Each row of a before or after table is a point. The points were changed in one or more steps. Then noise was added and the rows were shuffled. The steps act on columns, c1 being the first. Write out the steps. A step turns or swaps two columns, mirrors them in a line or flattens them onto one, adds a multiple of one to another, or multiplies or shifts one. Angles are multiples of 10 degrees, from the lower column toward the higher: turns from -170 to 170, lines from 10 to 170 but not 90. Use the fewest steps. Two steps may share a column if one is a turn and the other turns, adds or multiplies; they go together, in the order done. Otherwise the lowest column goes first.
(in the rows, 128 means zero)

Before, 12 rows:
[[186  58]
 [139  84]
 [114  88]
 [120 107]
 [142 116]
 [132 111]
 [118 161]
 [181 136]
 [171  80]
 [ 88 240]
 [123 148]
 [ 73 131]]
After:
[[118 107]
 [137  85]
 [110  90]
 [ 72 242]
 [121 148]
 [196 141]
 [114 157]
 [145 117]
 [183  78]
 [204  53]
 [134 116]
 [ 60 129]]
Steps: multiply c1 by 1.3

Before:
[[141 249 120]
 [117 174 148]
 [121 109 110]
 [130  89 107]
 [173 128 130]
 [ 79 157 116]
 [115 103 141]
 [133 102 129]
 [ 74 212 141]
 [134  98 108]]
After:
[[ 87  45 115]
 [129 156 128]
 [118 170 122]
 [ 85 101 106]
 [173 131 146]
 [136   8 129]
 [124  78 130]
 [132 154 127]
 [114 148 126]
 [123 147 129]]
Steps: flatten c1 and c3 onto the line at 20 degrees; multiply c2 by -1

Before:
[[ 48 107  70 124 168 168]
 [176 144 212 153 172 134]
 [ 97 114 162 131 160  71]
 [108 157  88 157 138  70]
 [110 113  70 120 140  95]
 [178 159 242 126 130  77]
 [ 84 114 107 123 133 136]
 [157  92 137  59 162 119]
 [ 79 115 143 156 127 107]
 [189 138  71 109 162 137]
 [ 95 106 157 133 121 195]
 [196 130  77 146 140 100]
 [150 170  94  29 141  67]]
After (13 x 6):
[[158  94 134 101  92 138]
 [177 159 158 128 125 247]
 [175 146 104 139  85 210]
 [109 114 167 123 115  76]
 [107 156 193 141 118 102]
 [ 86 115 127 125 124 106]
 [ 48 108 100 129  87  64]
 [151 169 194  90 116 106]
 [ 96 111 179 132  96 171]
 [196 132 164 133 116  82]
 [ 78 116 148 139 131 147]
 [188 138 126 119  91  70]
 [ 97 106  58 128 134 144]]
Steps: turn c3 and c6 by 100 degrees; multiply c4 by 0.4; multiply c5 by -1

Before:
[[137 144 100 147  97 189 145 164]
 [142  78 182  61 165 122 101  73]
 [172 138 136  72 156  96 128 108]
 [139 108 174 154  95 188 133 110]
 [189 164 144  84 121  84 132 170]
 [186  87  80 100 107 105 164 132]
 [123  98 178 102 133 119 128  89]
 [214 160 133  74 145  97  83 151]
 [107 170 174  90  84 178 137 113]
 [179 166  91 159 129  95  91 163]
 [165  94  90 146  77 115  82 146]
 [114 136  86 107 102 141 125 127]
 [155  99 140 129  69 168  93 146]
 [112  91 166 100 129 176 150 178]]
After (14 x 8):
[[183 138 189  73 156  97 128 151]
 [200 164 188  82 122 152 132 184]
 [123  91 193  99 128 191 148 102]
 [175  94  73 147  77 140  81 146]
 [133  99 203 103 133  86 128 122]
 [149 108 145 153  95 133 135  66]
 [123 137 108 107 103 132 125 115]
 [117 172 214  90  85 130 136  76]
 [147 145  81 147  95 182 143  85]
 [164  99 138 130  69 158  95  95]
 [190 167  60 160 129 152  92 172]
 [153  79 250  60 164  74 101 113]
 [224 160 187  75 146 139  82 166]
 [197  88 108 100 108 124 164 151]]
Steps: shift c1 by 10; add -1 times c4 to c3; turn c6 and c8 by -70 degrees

## Assigned task:
Wherever the word "multiply" occurs in the data, copy that whole line.

## Solved exercise:
Steps: multiply c1 by 1.3
Steps: flatten c1 and c3 onto the line at 20 degrees; multiply c2 by -1
Steps: turn c3 and c6 by 100 degrees; multiply c4 by 0.4; multiply c5 by -1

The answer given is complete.